Source data
A small network was shown many inputs. Here are its activations along a few directions, one row for each input.
In each table, some parts of the input vary, and every possible input appears once, in random order.
Descriptions start from the smaller parts, as in this example, which fits no table here: one of 2 separate values, together with either a single point or one of 11 places along a line or (one of 5 places around a ring, together with one of 6 places along a line).
Shared parts are said once, and a part with two or three values counts as separate values.

Rows:
x1: [ 28  -1   5 -17  36  19 -21   1  -5  18 -39 -14   3   2 -14  21 -32]
x2: [  7  21  -5  17  -2  14  16 -10  -3  14  11   6  11  12  15  33  15]
x3: [ 43  23  13  -6  -9  17  20 -36 -19 -24  10   1   1   0  26  33  11]
x4: [-83  27   3 -29 -16 -12 -18  93  19   4   5 -12  16  -7 -50 -76  20]
x5: [ 25  -6   0  17 -20   8  10 -36  -9 -21  33  -4 -23  23  28  24   3]
x6: [ 22 -12  -8   7  40   8 -23   8  -9  15 -29  -5   5  -1 -10  37 -33]
x7: [-73  -8   2 -42  -8 -35  -1  62   8  25  -7   1   1 -30 -35 -62   6]
x8: [ 33  18  21 -30 -29  33  14 -50 -16 -58 -19  -6  -6  -4  32  14   8]
x9: [-38 -38 -15 -12  16 -46 -34  10   2  13 -11  24  31 -72 -27 -60  14]
x10: [ 26   3   6  -5 -23  31  25 -41 -30 -56  -9   1  -6  -9  30  19  -3]
x11: [  5   4   4  34 -10   4   4   1   7  20  23   2  -2  28  28  13  12]
x12: [ 20  34  20  -2 -10  21  15 -16   0  17   5  -3  11  10  18  21  15]
x13: [  0   0  -2  19 -17  15   3  -9  12  21  29  -1 -13  33  15  11  11]
x14: [ 49  27 -59   2   2 -41  28 -11   1  -9  20  -3 -31 -29 -21 -25  31]
x15: [-88  22   0 -30   5 -28  -1  73  28   6   1 -22   4 -19 -35 -69  12]
x16: [ -1  -7   3  29   8  -4 -10   9  20  31   3   1   8  22   0  15 -17]
x17: [ 17 -13   8  -7 -41  33  12 -47  -9 -57   8  -1 -25  16  28  -2  -7]
x18: [ 15 -24  -9  18  37   3 -28  20   4  16 -21  -4  -7  18  -3  21 -36]
x19: [-63 -26   4 -24  10 -44   3  45  12  12  -8   0  12 -45 -44 -54  27]
x20: [ 35  17  -5  15  -4   8  22 -29 -21 -28  18   8   0   4  29  43   6]
x21: [  4   4  -1  16  17   1 -10  -5   7  26  -6   3  20   4  -7  34 -10]
x22: [ 13 -32  -7   7  30   6 -36  11  10  19 -10  -8 -16  22  -8  17 -36]
x23: [ 20  22  24  -4  12   9  -5  -6  15  29 -15   0  22   2 -13  18 -14]
x24: [ 20  -8   5   2 -29  25  16 -36 -20 -58  -2  -1 -13  16  35  -1 -11]
x25: [ 27   2  -7  26 -10  12  28 -21 -13 -24  23   6 -10  23  33  19  -1]
x26: [-56 -33   2 -15  14 -61 -15  23 -11  16 -24  30  10 -47 -39 -52  24]
x27: [ -7 -17  -1  16   3   5 -15  -2  22  34  12   0  -4  28 -10   8 -16]
Q: What do these inputs look like to the network?
A: either a single point or one of 6 places along a line or (one of 4 places along a line, together with one of 5 places along a line)
Q: Start at x17 and move only the place on the line of 4, one step at a time. The first step leads to x24. Which rows follow, in order?
A: x10, x8
Q: Which other rows belong to the same alternative as x19? List them by row number.
A: x4, x7, x9, x15, x26

Rows:
x28: [ 25  -9 -24  26  15  -6   1  -4   0  12 -10   2   2   1   3  20  -9]
x29: [-29 -11  12 -14  27 -16 -36  41  15  36 -22 -12   8  -2 -33 -19 -22]
x30: [-23  11  -3  -6  27 -24 -16  50  18  42 -22  -2  20 -19 -35 -17   0]
x31: [-21  -2  -7   2 -20 -17   1   3   8   5  16   3  -2  -2   0 -31  24]
x32: [-40  23   3 -27 -15  -7   1  31  11  -5   8 -18   0  -9 -13 -38  23]
x33: [-29  22   2 -17   1 -25   4  41  14  23   1  -8  15 -19 -34 -28  19]
x34: [-23   1   4   1   3 -32   5  11   9  16  22  10   4 -10  -6 -17  22]
x35: [ 16 -35 -11 -42   6 -28  -4 -37 -42 -56 -47  19   3 -87 -16 -34   3]
x36: [-40  -8  14   6 -29   4   0   8  -9  -9  10   6  -2  12   8 -18   4]
x37: [ 42  29   6   4  -4  22  17 -40  -8  -5  10   1   0  13  17  43   8]
x38: [ 36  29   4  -2 -24  30  18 -41  -6 -25  14  -6 -11  21  32  27   8]
x39: [-21 -37  -1   5  23  -5 -27  15   8  30  -4  10   5   4 -11 -13 -27]
x40: [ 14   7 -11  11 -15   1   9 -11  -8 -31  32   3 -27   8  16  -8  17]
x41: [-18 -14  -2   9  20 -27 -14  21   7  23   0  13  18  -4  -8  -5   5]
x42: [ 24 -32 -16  19  22   6  -9  -6  10  13 -10  -8  -4   5   7  15 -36]
x43: [ 50 -12  10   6  15  41  -3 -26   1  13 -24  -5  -4  23  14  48 -41]
x44: [ 21  18  19   1 -27  43  21 -37 -13 -33   2   0  -9  29  31  30  -5]
x45: [ 48  13   0  15  17  30   0 -27 -11   3 -12  -1  12  16  17  55  -5]
x46: [ -1  -5  -2  11 -20  16  12 -16 -11 -34  16   2 -20  18  19   1   2]
x47: [ 20   8 -18  16  -2 -15  18 -17   4  -1  23   1  -5  -2   2  11   7]
x48: [-51   4  19 -23 -21  10   0  37   3 -16  -2  -9  -1   5  -9 -22   3]
Q: What do these inputs look like to the network?
A: either a single point or (one of 4 places along a line, together with one of 5 places along a line)
Q: Which other rows does x33 become when the place on the line of 5 takes its other values? List them by row number.
A: x29, x30, x32, x48

Rows:
x49: [ 50  11   3  18 -23  22  22 -59 -13 -21  25   4 -14  24  44  37  14]
x50: [-36 -24  -7  10  60 -25 -60  62  40  93 -27  -4  20   1 -58  -8 -30]
x51: [ 56  -3   1  -3  -3  28  14 -59 -28 -48 -14  -1 -10  -4  36  37 -10]
x52: [-41 -12  -2 -37  10 -31 -12  35  -5  -9 -29   5  11 -51 -46 -54   2]
x53: [-57  15  -9  -7  -4 -26  -3  56  18  14  14   0  14 -15 -30 -47  25]
x54: [ 58 -10  -4  13 -14  18  17 -62 -23 -44   9   6 -15  -1  40  34 -11]
x55: [-45 -21 -17 -16   7 -40 -11  38   0  -4  -9  10   3 -42 -36 -56   9]
x56: [ 44  31   7  24 -29  37  23 -43  -8 -22  26   1   1  36  44  40  10]
x57: [ 61 -13   2  45  44  32 -17 -25   3  44 -15  -1   2  47  21  97 -47]
x58: [ 32  21  22   1 -32  43  25 -39 -10 -32  15 -12 -13  36  44  32  -5]
x59: [-68   8   8 -29 -11 -16  -1  57  14   9  -4 -10   0  -4 -29 -59  14]
x60: [-53  -2  -5 -19  -3 -43   3  38  13  20  10   3   0 -27 -33 -54  28]
Q: Changing only one part turns x54 into x55. The same change can be made to x58. Which row results?
A: x59
Q: What do these inputs look like to the network?
A: one of 2 separate values, together with either a single point or one of 5 places along a line
Q: Which other rows does x56 become when the choice among 2 separate values takes its other values? List them by row number.
A: x53

Rows:
x61: [ 10  -9  18  -7  18  -5 -18 -17  14  33 -26  10  25 -36  -3  10   0]
x62: [-13  39  -6 -24 -14  17  20  41   8 -32  -8 -27   0  16   1 -17  14]
x63: [-14  19  31 -10   1  27   0  -4   3  39  -2 -14  19  28  -2  19 -11]
x64: [-13  36 -22  -3 -11 -26  27  38  -2   7  31   1  -2  -8 -12  -9  38]
x65: [ -9  16 -39 -14  15 -48  21   8  -9  -9 -14   8   3 -41 -23 -21  27]
x66: [-40  -7  -5  38 -21 -25  21  21   4   4  26  13   9   9   7 -15  32]
x67: [  4  -8  22 -18  25  19 -19   9 -13  -8 -43   2  31 -13  -4  27 -20]
x68: [ -2  15 -13 -28   2   3  11  23  -6 -43 -38 -14   2 -30 -24 -21  -2]
x69: [  3  -6  -6  14  34 -17   6  -2 -11  37 -35  23  31 -30  -6  16  15]
x70: [ -4  38  -5 -15 -25  -7   8  14  17   5  29 -13  -5  -3 -16 -33  30]
x71: [ 59  16  18   9 -19  37  24 -64 -35 -18  -3  13   8   6  40  57   9]
x72: [ 14   3  -8  27  12   9 -21   4  33  37  37   3 -18  25  -1   6 -12]
x73: [-32 -38   7 -10 -10   8  -5  15 -13 -43 -20   5   6 -27   0 -11 -25]
x74: [ 22 -24 -36  21  50 -36 -19   3   1  16  -2  24 -12  -1 -11  12  -7]
x75: [-26 -39   3  -3 -14 -20 -16 -15   8  -6   0  13  -3 -41   3 -32   6]
x76: [  4  -5   2   8  10  16 -10   5  17  28  21 -23 -23  44  -7  17 -31]
x77: [  5   5 -29  39  30 -14  -3  17  16  33  34  15 -12  36  -4  21   1]
x78: [ 25 -22 -13   5  34   8 -35  14  -1 -17 -27  -3 -12  12 -13  19 -41]
x79: [ -2  25  21   8  -2   8 -12  -7  19  46  12  -1  29  17   1  13   9]
x80: [ 24 -13   5  10 -40  16  31 -65 -32 -63  27   9 -10   4  58   7  16]
x81: [ 81  -1 -18  28 -15  23  11 -55 -20 -26  13  15 -33  27  37  47 -18]
x82: [ 51  39 -10 -15 -26  12  46 -56 -19 -70  16  -6 -18 -13  36   4  27]
x83: [-43  -4  17   5 -27  19  -6  29  -2 -35   6  -4   2  29  16 -13  -1]
x84: [-42 -13  34  -6 -34  10  -5   9   6  -3  19   5 -21  24  17 -26   4]
x85: [  6  16 -16 -25  -3 -25   5  -7  -7   0  -3  -2   3 -44 -25 -48   5]
x86: [-31 -10  17  13 -38  -8  -7   9  13   9  39   4  -2   4  17 -28  15]
x87: [-31 -48  19 -21 -12  -4 -12 -11 -14 -16  -5  -2  -8 -19  -8 -29 -12]
x88: [ 24 -34  -7  -3  29  -6 -29 -11   4  12 -24 -17 -20  17 -19   5 -29]
x89: [ 33 -28 -18   9  28 -16 -36  -8   9  26   1   3 -15 -10  -7  -2 -22]
x90: [-29 -35 -15  14   3 -39   7  -2 -15 -11   3  28  13 -30 -11 -23  15]
x91: [ -3   2  -1 -40   0  -6   5   0  -9 -13 -21 -23 -15 -31 -27 -36   7]
x92: [-17  21  18  -3  -1  40   1  24   9  14 -20 -14  24  15  12  46 -15]
x93: [-10  34  11 -32 -21  -2  21  14   9  -9  16 -29  -8  22 -21 -31  11]
x94: [-12  24  10  30  16  -7  17  10   6  41  13  11  34  11  -7  28  18]
x95: [  2   4 -16  19  10  29  -9  30  20   5  -1 -20 -14  38   7  34 -37]
x96: [  5  -7  28 -21  16  10 -15 -14  -7  30 -48   8  14  -9  -4   8 -15]
Q: Changing only one part turns x75 into x85. The same change can be made to x87. Which row results?
A: x91
Q: What do these inputs look like to the network?
A: one of 4 separate values, together with either a single point or (one of 2 separate values, together with one of 4 places along a line)
Q: Which other rows does x84 become when the place on the line of 4 takes its other values? List them by row number.
A: x66, x83, x86
Q: Which other rows does x68 become when the choice among 2 separate values takes its other values? List them by row number.
A: x62
Q: Which other rows does x74 become when the choice among 4 separate values takes its other values? List them by row number.
A: x65, x69, x90
Q: Which other rows does x64 become when the choice among 4 separate values takes its other values? List them by row number.
A: x66, x77, x94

TASK REQUIREMENTS -> Using the records above, find and show each line with the string "Changing".

TASK SOLUTION ->
Q: Changing only one part turns x54 into x55. The same change can be made to x58. Which row results?
Q: Changing only one part turns x75 into x85. The same change can be made to x87. Which row results?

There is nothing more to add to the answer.